** DATA RECORDS follows **

Below are the code and all the weights of a small trained network. Each question names an input and a target symbol and asks about switching units off, where a switched-off unit gives its printed mean instead of its output.

import numpy as np


def w(rows, s, z=0):
    codes = np.array(rows[::2]) - 128.0
    scale = np.full(codes.shape[1], s)
    scale[-1] = z or s
    return codes * scale


def norm(h):
    return h / np.sqrt((h * h).mean(-1, keepdims=True) + 1e-5)


def f(y):
    return np.maximum(y, 0)


def softmax(a):
    e = np.exp(a - a.max(-1, keepdims=True))
    return e / e.sum(-1, keepdims=True)


def log_softmax(a):
    a = a - a.max(-1, keepdims=True)
    return a - np.log(np.exp(a).sum(-1, keepdims=True))


def net(x, mask):
    ids = ['ΓΔΘΛΨαβεζημξστφω'.index(c) for c in x.split()]
    T = len(ids)
    res = E[ids] + P[:T]
    q, k, v = (norm(res) @ M[0].T for M in (Q, K, V))
    z = softmax(np.where(np.tri(T) > 0, q @ k.T / 4**0.5, -1e9)) @ v
    res = res + np.where(mask[0], z, O[0][:, -1]) @ O[0][:, :-1]
    y = f(norm(res) @ A[0][:, :-1].T + A[0][:, -1])
    res = res + np.where(mask[1:17], y, B[0][:, -1]) @ B[0][:, :-1]
    return log_softmax(norm(res)[-1] @ U[:, :-1].T + U[:, -1])


Q, K, V, O, A, B = {}, {}, {}, {}, {}, {}
E = w([
[125,97,136,105,143,105,111,128,135,128,128,111],'Γ',
[119,86,133,114,137,160,64,99,144,153,142,254],'Δ',
[116,127,132,120,152,119,151,116,143,146,109,116],'Θ',
[95,55,56,87,82,148,149,140,154,110,141,18],'Λ',
[77,155,50,147,115,135,94,151,145,110,79,138],'Ψ',
[108,123,134,113,143,107,127,131,113,118,126,101],'α',
[112,122,137,117,154,124,123,124,135,136,124,104],'β',
[138,114,127,131,72,139,127,129,118,135,148,150],'ε',
[116,130,135,138,87,164,130,131,123,147,157,136],'ζ',
[181,87,166,176,132,143,124,182,104,97,73,139],'η',
[127,126,125,144,82,149,156,119,120,145,137,138],'μ',
[112,113,155,121,154,130,100,129,143,132,143,102],'ξ',
[125,103,122,119,138,96,143,119,135,130,111,116],'σ',
[119,116,129,136,74,149,124,135,112,128,155,139],'τ',
[132,126,149,164,104,113,98,190,109,84,145,179],'φ',
[195,114,160,75,133,216,134,166,136,119,153,134],'ω',
],0.03)
P = w([
[199,211,56,167,191,56,133,191,88,225,123,142],'0',
[1,63,189,111,138,101,233,151,168,24,127,184],'1',
[73,132,199,80,99,59,194,181,166,159,67,120],'2',
[62,96,119,117,164,35,243,187,163,137,139,146],'3',
[68,156,108,181,196,113,226,145,108,95,157,141],'4',
[42,72,179,132,168,111,159,111,122,35,143,98],'5',
],0.0067)
Q[0] = w([
[118,108,144,93,166,38,144,161,160,156,139,78],'head 1',
[153,235,66,168,161,126,123,191,83,146,113,244],'head 1',
[200,183,85,189,92,206,81,49,73,77,144,120],'head 1',
[39,126,97,76,101,115,116,59,173,122,113,105],'head 1',
],0.011)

** End of DATA RECORDS **

THE TASK: Print out every record, character for character.

RESULT FOR THIS TASK:
Below are the code and all the weights of a small trained network. Each question names an input and a target symbol and asks about switching units off, where a switched-off unit gives its printed mean instead of its output.

import numpy as np


def w(rows, s, z=0):
    codes = np.array(rows[::2]) - 128.0
    scale = np.full(codes.shape[1], s)
    scale[-1] = z or s
    return codes * scale


def norm(h):
    return h / np.sqrt((h * h).mean(-1, keepdims=True) + 1e-5)


def f(y):
    return np.maximum(y, 0)


def softmax(a):
    e = np.exp(a - a.max(-1, keepdims=True))
    return e / e.sum(-1, keepdims=True)


def log_softmax(a):
    a = a - a.max(-1, keepdims=True)
    return a - np.log(np.exp(a).sum(-1, keepdims=True))


def net(x, mask):
    ids = ['ΓΔΘΛΨαβεζημξστφω'.index(c) for c in x.split()]
    T = len(ids)
    res = E[ids] + P[:T]
    q, k, v = (norm(res) @ M[0].T for M in (Q, K, V))
    z = softmax(np.where(np.tri(T) > 0, q @ k.T / 4**0.5, -1e9)) @ v
    res = res + np.where(mask[0], z, O[0][:, -1]) @ O[0][:, :-1]
    y = f(norm(res) @ A[0][:, :-1].T + A[0][:, -1])
    res = res + np.where(mask[1:17], y, B[0][:, -1]) @ B[0][:, :-1]
    return log_softmax(norm(res)[-1] @ U[:, :-1].T + U[:, -1])


Q, K, V, O, A, B = {}, {}, {}, {}, {}, {}
E = w([
[125,97,136,105,143,105,111,128,135,128,128,111],'Γ',
[119,86,133,114,137,160,64,99,144,153,142,254],'Δ',
[116,127,132,120,152,119,151,116,143,146,109,116],'Θ',
[95,55,56,87,82,148,149,140,154,110,141,18],'Λ',
[77,155,50,147,115,135,94,151,145,110,79,138],'Ψ',
[108,123,134,113,143,107,127,131,113,118,126,101],'α',
[112,122,137,117,154,124,123,124,135,136,124,104],'β',
[138,114,127,131,72,139,127,129,118,135,148,150],'ε',
[116,130,135,138,87,164,130,131,123,147,157,136],'ζ',
[181,87,166,176,132,143,124,182,104,97,73,139],'η',
[127,126,125,144,82,149,156,119,120,145,137,138],'μ',
[112,113,155,121,154,130,100,129,143,132,143,102],'ξ',
[125,103,122,119,138,96,143,119,135,130,111,116],'σ',
[119,116,129,136,74,149,124,135,112,128,155,139],'τ',
[132,126,149,164,104,113,98,190,109,84,145,179],'φ',
[195,114,160,75,133,216,134,166,136,119,153,134],'ω',
],0.03)
P = w([
[199,211,56,167,191,56,133,191,88,225,123,142],'0',
[1,63,189,111,138,101,233,151,168,24,127,184],'1',
[73,132,199,80,99,59,194,181,166,159,67,120],'2',
[62,96,119,117,164,35,243,187,163,137,139,146],'3',
[68,156,108,181,196,113,226,145,108,95,157,141],'4',
[42,72,179,132,168,111,159,111,122,35,143,98],'5',
],0.0067)
Q[0] = w([
[118,108,144,93,166,38,144,161,160,156,139,78],'head 1',
[153,235,66,168,161,126,123,191,83,146,113,244],'head 1',
[200,183,85,189,92,206,81,49,73,77,144,120],'head 1',
[39,126,97,76,101,115,116,59,173,122,113,105],'head 1',
],0.011)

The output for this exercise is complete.